:: Listed records ::
——————

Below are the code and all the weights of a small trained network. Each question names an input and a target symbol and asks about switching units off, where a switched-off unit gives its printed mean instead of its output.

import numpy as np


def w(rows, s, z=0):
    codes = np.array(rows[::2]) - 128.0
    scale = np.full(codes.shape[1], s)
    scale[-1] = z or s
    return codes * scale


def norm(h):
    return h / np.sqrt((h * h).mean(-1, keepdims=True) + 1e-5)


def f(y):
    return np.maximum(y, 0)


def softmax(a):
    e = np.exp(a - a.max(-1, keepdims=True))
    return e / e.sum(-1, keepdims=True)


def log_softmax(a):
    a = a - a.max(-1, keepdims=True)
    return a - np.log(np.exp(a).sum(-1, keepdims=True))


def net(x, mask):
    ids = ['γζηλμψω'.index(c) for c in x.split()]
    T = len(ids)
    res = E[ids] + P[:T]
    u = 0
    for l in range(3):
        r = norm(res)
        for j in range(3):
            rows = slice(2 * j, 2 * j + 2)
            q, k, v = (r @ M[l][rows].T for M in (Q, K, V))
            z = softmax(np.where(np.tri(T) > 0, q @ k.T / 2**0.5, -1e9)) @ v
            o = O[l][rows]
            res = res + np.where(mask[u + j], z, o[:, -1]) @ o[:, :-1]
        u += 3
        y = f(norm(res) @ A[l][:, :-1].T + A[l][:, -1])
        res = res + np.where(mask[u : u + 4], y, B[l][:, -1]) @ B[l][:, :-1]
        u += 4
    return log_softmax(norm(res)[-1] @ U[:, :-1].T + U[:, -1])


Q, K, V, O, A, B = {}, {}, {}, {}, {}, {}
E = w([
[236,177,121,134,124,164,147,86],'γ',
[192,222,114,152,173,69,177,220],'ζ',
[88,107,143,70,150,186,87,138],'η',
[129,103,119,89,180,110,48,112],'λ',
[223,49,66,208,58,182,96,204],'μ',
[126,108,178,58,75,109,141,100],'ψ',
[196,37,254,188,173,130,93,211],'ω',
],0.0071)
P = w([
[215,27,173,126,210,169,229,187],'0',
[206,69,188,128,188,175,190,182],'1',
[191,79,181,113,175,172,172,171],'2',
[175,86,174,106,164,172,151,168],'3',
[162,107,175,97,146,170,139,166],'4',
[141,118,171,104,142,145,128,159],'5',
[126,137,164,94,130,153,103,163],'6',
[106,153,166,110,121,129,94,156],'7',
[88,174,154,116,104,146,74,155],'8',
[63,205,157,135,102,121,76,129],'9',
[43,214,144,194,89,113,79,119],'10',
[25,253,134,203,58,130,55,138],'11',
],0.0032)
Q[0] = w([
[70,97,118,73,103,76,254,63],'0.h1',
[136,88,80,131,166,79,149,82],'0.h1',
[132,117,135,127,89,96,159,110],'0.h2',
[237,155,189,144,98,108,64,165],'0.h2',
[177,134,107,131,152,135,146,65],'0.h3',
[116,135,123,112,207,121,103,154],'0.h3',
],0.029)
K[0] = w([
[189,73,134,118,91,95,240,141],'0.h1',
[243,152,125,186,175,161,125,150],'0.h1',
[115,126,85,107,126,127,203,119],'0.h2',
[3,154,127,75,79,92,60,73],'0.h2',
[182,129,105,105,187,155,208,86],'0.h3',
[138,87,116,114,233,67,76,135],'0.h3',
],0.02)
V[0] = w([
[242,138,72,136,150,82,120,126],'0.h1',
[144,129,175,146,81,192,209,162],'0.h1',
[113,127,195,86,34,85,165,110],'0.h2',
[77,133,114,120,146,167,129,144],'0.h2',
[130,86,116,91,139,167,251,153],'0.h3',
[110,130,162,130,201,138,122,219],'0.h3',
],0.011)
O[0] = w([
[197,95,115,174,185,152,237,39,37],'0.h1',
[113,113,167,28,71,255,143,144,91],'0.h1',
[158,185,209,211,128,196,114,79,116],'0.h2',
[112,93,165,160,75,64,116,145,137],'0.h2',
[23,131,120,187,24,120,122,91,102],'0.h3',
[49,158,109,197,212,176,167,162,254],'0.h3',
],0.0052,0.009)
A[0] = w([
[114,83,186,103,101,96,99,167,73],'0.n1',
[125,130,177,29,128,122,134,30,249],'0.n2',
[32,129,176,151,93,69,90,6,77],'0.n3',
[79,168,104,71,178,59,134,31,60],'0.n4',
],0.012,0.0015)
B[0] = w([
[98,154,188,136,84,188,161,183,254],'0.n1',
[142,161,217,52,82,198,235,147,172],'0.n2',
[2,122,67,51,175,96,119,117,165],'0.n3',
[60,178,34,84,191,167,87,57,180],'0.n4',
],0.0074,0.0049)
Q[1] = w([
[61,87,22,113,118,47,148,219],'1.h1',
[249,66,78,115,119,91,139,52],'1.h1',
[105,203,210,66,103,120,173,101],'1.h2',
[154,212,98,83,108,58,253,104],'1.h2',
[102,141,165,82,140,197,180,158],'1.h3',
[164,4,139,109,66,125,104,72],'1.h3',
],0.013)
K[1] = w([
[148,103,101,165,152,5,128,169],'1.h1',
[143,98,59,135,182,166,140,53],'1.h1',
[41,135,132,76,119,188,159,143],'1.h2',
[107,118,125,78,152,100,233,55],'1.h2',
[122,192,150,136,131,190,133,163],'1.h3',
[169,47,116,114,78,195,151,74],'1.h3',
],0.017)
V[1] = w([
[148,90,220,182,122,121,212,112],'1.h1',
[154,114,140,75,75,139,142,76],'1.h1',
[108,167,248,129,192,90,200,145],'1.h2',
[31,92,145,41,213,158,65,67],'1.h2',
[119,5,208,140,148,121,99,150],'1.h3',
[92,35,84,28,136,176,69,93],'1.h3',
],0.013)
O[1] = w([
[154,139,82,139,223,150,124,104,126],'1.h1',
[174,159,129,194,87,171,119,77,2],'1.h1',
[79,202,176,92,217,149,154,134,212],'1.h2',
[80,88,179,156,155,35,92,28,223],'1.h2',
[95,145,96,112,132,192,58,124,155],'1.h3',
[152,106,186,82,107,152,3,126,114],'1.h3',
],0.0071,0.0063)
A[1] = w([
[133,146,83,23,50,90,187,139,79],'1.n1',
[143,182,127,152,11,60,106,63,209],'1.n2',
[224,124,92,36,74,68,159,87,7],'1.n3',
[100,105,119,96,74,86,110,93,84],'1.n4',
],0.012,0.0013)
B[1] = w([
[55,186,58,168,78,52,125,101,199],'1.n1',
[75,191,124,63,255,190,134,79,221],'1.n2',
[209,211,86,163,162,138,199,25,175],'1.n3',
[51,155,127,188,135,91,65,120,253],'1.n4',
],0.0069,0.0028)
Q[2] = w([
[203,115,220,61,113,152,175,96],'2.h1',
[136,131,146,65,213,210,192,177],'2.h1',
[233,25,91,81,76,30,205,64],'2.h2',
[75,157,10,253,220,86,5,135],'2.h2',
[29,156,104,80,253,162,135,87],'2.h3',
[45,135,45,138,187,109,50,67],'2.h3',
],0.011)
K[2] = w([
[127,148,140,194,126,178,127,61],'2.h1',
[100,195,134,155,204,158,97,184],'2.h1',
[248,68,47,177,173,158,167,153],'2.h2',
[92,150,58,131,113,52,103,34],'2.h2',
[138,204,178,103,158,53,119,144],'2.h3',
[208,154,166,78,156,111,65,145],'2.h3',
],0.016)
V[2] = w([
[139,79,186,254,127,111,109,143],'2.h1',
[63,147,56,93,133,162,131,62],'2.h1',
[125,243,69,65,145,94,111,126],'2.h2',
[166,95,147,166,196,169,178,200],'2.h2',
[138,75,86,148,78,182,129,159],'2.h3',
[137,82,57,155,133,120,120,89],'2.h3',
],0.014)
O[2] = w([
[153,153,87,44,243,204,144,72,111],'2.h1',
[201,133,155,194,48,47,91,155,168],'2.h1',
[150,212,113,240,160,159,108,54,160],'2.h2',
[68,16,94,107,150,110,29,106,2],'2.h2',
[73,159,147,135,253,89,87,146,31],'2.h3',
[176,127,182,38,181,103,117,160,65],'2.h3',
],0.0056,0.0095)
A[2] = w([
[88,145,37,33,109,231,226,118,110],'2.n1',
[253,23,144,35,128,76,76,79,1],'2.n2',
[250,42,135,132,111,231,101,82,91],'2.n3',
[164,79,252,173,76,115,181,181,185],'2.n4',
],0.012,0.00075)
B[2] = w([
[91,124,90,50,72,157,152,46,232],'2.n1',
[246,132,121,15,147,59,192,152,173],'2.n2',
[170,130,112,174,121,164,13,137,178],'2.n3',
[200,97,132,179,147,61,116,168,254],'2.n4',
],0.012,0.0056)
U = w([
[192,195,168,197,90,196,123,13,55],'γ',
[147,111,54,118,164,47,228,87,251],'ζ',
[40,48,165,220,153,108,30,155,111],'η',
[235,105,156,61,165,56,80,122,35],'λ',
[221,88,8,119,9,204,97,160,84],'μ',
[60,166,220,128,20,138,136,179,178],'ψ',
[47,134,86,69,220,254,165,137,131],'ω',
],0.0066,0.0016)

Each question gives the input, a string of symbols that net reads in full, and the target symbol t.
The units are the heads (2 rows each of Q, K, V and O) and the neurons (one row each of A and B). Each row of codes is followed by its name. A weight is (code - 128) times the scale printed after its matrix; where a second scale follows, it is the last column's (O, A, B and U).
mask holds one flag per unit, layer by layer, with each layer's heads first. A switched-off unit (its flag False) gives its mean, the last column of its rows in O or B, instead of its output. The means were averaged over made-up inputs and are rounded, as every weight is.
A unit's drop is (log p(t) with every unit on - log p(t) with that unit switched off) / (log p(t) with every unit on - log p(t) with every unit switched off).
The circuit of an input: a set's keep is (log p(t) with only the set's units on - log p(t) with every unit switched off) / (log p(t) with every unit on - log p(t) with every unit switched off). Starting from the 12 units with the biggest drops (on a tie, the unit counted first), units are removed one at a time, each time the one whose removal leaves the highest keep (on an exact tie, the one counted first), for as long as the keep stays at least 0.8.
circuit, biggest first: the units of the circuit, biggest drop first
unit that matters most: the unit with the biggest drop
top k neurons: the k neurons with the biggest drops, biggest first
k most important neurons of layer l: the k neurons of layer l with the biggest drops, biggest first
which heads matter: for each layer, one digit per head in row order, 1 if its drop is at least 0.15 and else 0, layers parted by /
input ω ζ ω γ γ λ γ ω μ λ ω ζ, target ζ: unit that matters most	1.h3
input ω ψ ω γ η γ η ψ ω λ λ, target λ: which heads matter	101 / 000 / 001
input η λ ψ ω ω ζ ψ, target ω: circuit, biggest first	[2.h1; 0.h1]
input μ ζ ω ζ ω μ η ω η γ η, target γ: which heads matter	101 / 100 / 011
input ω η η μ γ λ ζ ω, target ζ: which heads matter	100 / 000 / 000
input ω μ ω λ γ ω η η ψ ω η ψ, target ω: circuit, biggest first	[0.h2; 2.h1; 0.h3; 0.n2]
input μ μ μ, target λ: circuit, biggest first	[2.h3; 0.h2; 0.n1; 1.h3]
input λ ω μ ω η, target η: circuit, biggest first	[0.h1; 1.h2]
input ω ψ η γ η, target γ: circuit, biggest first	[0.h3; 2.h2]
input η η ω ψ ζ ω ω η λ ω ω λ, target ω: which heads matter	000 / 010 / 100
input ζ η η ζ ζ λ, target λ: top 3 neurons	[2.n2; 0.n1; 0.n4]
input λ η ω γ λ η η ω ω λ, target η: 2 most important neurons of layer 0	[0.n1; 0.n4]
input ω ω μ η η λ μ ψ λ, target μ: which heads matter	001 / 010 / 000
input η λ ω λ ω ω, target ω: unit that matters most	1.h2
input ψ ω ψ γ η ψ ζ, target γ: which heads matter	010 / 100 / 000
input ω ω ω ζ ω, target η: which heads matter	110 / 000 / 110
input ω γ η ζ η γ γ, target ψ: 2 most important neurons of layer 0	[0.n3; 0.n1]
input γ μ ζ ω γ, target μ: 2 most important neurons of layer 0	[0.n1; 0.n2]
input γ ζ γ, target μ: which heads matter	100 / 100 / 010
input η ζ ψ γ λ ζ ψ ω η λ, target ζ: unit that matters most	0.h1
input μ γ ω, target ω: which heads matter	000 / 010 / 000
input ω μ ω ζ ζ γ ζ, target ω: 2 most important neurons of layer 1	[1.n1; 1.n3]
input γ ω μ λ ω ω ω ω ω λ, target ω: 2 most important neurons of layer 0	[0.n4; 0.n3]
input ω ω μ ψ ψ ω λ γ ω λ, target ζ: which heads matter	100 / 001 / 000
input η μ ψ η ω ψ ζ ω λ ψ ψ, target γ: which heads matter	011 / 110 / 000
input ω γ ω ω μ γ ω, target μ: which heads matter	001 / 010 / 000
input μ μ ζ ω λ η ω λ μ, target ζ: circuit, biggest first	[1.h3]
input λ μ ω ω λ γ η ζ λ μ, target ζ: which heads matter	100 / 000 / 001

——————

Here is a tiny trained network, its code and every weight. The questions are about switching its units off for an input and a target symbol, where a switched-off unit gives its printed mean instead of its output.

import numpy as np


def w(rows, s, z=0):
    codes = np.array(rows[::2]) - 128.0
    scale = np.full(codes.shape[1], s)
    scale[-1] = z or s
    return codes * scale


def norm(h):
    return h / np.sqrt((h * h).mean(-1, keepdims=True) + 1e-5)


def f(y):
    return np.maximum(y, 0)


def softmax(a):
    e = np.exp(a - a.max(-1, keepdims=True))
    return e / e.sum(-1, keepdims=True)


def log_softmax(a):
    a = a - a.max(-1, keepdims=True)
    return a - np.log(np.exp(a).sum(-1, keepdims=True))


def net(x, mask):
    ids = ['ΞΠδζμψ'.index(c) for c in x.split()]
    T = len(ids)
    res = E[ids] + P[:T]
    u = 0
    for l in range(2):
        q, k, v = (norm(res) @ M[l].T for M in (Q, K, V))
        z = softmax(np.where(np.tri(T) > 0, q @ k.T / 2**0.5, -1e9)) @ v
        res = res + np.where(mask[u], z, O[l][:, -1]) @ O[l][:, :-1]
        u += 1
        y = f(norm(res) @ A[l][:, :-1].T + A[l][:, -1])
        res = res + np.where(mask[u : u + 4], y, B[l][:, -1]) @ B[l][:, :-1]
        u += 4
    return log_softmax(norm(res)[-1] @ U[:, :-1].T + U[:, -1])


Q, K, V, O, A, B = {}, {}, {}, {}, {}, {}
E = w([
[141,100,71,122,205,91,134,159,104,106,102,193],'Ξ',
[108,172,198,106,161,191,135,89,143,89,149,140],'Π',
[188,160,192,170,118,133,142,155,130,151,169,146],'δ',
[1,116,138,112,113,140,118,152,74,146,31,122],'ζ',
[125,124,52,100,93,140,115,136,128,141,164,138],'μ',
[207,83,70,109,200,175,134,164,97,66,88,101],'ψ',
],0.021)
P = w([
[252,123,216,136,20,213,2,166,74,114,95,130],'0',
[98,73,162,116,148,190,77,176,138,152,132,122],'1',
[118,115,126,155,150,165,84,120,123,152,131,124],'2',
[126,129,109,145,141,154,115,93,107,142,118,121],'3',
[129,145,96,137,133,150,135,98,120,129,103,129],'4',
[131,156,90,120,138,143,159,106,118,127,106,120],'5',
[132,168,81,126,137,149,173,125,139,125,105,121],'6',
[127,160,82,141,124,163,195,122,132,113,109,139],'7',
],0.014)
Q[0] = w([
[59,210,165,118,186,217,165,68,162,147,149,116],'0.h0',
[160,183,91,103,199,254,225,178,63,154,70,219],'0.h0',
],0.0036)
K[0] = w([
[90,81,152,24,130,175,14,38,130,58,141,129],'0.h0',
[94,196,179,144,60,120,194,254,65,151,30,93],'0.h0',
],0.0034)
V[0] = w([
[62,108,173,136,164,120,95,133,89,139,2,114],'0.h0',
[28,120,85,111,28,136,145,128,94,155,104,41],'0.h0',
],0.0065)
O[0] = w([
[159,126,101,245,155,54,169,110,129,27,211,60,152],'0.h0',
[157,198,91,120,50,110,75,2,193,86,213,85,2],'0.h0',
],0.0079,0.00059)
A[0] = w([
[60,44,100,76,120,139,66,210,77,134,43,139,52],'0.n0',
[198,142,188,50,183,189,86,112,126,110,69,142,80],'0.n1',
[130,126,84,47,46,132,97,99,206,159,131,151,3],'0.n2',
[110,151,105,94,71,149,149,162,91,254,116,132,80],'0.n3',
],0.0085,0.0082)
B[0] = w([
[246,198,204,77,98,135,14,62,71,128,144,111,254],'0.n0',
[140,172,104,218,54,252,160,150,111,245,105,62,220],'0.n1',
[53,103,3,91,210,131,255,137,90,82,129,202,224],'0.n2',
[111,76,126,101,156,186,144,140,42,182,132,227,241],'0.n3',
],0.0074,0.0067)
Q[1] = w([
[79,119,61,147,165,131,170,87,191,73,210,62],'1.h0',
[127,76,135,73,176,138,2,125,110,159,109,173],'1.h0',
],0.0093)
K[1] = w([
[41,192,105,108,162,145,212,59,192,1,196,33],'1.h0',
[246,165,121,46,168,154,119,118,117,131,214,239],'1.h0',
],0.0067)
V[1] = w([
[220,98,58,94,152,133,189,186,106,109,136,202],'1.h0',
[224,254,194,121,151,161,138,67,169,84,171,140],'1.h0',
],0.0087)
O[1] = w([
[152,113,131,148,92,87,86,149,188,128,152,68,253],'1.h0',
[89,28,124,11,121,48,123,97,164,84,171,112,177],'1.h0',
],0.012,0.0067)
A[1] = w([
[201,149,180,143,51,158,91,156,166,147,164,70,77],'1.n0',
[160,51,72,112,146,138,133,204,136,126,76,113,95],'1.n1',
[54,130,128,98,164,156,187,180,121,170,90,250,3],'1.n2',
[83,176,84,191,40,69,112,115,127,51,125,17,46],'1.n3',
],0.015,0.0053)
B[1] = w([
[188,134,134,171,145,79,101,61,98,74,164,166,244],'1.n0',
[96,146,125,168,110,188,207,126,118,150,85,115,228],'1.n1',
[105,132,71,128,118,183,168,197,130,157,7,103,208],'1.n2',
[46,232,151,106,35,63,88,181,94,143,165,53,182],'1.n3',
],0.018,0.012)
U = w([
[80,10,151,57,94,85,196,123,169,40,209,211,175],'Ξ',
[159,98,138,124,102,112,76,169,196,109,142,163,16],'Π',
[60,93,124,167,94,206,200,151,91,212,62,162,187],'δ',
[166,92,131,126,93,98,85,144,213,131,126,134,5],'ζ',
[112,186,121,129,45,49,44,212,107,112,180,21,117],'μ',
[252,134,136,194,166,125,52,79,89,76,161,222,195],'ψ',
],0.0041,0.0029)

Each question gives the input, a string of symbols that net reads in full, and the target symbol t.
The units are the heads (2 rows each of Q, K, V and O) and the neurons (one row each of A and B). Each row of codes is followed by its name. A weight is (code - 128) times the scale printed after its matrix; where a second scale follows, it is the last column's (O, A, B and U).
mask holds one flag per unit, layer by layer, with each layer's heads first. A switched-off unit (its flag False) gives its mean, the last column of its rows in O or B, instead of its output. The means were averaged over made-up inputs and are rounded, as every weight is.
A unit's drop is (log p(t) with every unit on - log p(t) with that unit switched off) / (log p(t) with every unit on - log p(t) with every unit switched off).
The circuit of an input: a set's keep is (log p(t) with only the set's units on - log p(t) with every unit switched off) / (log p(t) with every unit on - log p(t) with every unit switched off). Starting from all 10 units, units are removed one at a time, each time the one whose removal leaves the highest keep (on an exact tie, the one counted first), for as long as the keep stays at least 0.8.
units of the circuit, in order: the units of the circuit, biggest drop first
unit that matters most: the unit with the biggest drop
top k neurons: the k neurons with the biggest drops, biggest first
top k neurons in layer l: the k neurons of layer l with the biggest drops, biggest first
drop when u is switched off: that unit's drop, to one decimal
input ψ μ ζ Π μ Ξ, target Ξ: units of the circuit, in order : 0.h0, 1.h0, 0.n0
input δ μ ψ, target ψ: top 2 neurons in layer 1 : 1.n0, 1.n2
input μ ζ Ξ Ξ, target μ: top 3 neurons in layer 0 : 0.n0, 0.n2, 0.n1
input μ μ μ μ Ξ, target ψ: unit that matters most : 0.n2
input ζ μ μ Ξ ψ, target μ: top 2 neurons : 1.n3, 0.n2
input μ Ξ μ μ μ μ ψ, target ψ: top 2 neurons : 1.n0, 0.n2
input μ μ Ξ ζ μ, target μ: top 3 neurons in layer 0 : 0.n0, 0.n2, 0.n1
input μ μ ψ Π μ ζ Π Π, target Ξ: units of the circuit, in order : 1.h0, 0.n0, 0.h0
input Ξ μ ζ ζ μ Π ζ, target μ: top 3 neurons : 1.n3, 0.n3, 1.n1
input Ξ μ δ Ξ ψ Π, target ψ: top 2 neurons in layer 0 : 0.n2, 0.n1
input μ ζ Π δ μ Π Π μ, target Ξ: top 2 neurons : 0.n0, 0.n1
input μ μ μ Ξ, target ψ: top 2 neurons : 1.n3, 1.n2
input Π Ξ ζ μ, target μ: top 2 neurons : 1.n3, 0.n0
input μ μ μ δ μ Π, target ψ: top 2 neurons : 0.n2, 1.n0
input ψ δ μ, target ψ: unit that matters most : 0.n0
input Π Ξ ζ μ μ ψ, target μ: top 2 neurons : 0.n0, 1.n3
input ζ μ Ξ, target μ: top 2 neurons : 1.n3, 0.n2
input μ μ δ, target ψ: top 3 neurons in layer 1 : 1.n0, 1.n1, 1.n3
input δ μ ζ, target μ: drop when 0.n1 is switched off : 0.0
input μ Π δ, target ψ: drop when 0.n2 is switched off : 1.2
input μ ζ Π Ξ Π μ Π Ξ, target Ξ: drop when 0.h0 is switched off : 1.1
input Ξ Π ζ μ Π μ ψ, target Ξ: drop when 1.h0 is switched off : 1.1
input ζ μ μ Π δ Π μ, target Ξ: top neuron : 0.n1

——————

:: Required work ::
Starting at the line above that holds "input δ μ ζ, target" and ending at the line that holds "input ζ μ μ Π", transcribe each line exactly and include no other lines.

:: Your solution ::
input δ μ ζ, target μ: drop when 0.n1 is switched off : 0.0
input μ Π δ, target ψ: drop when 0.n2 is switched off : 1.2
input μ ζ Π Ξ Π μ Π Ξ, target Ξ: drop when 0.h0 is switched off : 1.1
input Ξ Π ζ μ Π μ ψ, target Ξ: drop when 1.h0 is switched off : 1.1
input ζ μ μ Π δ Π μ, target Ξ: top neuron : 0.n1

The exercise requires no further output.